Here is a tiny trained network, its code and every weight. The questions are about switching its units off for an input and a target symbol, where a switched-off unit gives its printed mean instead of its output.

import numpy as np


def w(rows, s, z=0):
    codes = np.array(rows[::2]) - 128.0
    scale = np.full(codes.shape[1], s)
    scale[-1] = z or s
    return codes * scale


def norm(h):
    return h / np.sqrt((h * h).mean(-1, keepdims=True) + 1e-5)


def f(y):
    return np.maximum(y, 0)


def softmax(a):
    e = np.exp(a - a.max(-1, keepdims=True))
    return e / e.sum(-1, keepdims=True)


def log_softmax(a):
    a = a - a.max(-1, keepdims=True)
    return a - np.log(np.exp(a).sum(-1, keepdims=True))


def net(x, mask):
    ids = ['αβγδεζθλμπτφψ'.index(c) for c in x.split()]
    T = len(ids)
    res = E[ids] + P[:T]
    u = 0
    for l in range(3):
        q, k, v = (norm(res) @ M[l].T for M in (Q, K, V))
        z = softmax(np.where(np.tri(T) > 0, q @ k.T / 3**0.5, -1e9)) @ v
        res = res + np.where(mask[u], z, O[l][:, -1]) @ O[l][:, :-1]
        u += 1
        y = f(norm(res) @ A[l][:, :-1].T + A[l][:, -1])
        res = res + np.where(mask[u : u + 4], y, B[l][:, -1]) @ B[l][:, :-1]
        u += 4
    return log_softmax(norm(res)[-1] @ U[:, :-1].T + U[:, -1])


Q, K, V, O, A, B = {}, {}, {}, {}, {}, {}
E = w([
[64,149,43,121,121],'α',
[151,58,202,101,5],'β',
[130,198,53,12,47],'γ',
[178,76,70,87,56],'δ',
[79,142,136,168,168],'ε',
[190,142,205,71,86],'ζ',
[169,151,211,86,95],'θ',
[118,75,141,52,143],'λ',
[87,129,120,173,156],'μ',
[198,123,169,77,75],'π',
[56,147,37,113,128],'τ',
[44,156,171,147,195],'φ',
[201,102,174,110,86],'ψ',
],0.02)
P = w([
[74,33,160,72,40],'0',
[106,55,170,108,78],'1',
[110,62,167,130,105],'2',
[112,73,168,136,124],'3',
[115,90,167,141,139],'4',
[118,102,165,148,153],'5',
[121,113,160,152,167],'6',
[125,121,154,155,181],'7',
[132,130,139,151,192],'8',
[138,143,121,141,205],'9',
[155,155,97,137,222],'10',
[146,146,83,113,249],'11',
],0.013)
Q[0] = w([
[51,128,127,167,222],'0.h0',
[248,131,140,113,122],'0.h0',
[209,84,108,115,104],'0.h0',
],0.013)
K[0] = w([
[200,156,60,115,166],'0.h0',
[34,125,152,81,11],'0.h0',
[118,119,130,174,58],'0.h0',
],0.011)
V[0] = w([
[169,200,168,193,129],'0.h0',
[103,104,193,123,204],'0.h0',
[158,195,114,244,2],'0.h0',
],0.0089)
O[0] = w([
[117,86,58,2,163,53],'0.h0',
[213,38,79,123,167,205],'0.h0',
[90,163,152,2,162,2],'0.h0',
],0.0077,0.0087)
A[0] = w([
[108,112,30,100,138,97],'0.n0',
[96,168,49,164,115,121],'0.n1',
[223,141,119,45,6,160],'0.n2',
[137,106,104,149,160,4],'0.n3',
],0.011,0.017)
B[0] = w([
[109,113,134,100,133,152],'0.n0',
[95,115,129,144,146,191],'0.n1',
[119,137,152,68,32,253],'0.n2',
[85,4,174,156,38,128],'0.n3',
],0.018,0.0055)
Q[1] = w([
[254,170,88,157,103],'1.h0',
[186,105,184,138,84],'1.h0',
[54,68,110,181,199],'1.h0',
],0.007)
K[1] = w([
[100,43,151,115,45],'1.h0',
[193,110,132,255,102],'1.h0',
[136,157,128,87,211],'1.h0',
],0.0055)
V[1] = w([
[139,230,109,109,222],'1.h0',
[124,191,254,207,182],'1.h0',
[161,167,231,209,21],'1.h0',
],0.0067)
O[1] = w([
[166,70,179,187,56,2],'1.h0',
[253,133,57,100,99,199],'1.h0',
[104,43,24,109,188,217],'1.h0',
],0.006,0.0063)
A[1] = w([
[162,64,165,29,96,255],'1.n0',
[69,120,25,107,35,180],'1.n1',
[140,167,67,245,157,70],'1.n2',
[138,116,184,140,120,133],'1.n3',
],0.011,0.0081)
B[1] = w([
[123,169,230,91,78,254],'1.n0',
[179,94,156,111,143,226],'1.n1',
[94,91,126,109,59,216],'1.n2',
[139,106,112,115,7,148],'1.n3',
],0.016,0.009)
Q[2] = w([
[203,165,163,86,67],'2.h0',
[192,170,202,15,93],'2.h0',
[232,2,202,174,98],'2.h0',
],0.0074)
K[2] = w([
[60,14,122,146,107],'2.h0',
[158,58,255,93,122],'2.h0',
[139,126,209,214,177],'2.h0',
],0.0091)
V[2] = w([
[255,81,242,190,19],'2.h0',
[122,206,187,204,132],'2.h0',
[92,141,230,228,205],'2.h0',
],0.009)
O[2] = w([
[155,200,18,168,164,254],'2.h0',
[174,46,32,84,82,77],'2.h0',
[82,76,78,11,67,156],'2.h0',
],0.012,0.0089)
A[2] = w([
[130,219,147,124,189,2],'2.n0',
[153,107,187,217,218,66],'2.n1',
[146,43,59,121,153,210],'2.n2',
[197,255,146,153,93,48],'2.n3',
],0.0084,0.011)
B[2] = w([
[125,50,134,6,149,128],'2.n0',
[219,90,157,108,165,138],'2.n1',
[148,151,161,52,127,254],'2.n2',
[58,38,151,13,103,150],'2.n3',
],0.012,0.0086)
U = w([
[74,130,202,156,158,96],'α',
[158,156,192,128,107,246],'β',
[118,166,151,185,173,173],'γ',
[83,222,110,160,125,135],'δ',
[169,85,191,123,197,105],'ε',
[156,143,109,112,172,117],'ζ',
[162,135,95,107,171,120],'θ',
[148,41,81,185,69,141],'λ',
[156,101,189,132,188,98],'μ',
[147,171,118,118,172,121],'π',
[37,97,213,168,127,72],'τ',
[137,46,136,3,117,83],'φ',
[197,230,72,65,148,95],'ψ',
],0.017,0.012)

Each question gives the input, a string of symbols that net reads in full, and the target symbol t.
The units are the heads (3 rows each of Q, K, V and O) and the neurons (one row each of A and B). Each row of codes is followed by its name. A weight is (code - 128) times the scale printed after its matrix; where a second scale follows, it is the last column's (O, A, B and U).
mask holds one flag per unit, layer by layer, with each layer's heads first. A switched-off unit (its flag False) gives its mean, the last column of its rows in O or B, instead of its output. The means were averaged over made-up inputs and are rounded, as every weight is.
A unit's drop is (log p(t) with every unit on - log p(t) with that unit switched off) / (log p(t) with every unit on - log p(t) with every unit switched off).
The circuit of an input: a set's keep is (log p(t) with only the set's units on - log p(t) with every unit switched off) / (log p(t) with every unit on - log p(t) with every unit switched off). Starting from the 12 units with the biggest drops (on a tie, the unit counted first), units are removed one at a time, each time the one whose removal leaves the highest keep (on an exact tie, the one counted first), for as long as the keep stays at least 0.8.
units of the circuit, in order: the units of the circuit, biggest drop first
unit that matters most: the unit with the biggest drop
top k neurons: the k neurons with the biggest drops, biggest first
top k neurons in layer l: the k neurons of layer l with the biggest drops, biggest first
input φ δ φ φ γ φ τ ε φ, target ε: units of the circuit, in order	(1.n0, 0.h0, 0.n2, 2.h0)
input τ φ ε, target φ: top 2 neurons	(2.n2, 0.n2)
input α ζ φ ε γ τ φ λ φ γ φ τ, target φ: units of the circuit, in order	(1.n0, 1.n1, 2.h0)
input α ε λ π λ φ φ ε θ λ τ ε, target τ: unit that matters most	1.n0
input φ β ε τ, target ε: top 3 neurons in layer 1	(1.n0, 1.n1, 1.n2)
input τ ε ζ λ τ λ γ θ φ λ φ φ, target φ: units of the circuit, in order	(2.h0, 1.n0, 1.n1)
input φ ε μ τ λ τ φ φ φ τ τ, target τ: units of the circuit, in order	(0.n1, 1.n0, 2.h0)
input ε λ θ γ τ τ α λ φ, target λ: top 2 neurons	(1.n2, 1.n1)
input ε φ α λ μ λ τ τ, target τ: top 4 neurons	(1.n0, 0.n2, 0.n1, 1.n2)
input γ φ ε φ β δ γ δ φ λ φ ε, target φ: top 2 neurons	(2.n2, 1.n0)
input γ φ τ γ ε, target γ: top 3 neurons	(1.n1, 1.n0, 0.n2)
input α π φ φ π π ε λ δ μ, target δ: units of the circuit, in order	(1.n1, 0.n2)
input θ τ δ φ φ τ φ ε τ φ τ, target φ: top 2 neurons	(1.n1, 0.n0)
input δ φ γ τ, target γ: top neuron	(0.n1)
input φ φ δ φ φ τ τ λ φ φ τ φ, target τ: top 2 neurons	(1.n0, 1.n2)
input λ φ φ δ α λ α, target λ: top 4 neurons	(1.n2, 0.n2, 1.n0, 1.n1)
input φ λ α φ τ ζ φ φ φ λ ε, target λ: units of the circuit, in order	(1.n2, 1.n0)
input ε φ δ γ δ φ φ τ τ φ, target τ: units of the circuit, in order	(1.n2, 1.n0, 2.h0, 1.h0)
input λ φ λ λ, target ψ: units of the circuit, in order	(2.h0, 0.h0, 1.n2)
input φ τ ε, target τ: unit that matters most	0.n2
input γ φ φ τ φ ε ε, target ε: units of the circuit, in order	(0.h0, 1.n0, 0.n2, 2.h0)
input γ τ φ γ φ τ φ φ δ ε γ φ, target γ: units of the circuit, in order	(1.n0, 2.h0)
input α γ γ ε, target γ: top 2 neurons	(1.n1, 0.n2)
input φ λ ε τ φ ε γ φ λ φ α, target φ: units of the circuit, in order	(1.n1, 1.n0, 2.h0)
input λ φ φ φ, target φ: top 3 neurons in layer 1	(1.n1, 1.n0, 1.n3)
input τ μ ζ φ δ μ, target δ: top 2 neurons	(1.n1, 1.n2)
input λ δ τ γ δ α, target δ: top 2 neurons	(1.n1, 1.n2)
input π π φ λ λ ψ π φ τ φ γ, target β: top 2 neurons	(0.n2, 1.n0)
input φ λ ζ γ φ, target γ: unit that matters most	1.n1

__________

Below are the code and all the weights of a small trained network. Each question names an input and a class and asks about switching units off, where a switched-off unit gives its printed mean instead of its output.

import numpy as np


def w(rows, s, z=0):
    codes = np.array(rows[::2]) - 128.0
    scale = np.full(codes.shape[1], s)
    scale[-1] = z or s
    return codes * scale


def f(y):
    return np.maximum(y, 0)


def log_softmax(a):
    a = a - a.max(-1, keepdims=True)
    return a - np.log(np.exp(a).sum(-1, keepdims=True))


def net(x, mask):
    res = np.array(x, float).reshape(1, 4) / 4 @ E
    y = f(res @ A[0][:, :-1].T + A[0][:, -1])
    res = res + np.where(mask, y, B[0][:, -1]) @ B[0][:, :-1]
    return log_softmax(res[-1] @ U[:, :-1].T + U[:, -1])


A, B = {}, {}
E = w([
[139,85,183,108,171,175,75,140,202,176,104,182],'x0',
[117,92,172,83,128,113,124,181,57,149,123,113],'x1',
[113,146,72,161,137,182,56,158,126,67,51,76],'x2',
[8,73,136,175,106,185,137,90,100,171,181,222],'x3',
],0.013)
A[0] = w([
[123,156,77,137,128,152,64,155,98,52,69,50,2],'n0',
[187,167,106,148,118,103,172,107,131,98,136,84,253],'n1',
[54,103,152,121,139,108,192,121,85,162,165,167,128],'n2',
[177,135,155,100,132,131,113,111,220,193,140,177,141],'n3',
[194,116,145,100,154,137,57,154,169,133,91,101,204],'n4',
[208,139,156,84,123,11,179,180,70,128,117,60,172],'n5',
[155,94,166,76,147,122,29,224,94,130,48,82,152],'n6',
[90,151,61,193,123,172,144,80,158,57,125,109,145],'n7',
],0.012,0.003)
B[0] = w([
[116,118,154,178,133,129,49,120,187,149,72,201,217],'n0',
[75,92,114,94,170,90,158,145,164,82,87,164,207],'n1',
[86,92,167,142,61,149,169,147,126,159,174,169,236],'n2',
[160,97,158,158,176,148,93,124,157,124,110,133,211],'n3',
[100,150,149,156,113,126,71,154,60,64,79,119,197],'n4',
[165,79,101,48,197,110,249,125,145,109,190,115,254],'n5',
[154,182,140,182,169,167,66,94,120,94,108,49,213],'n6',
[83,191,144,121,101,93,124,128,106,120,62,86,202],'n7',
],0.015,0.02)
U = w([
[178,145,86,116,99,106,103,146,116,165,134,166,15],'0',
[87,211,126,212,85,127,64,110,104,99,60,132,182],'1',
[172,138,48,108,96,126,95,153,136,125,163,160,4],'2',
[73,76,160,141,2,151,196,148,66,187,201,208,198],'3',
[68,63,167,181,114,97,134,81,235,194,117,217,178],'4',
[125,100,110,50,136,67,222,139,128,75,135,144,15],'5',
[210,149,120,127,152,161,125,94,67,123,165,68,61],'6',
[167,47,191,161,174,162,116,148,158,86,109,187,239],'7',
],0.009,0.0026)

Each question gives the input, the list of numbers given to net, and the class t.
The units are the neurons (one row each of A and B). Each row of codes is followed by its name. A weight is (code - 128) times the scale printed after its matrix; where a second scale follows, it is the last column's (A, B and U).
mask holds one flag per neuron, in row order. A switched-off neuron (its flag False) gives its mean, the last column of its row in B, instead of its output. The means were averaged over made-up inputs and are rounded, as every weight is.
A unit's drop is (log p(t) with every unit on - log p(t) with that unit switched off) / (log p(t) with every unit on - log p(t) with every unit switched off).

__________

Return a copy of every line in the records that includes the string "inputs".

RESPONSE AREA:
mask holds one flag per unit, layer by layer, with each layer's heads first. A switched-off unit (its flag False) gives its mean, the last column of its rows in O or B, instead of its output. The means were averaged over made-up inputs and are rounded, as every weight is.
mask holds one flag per neuron, in row order. A switched-off neuron (its flag False) gives its mean, the last column of its row in B, instead of its output. The means were averaged over made-up inputs and are rounded, as every weight is.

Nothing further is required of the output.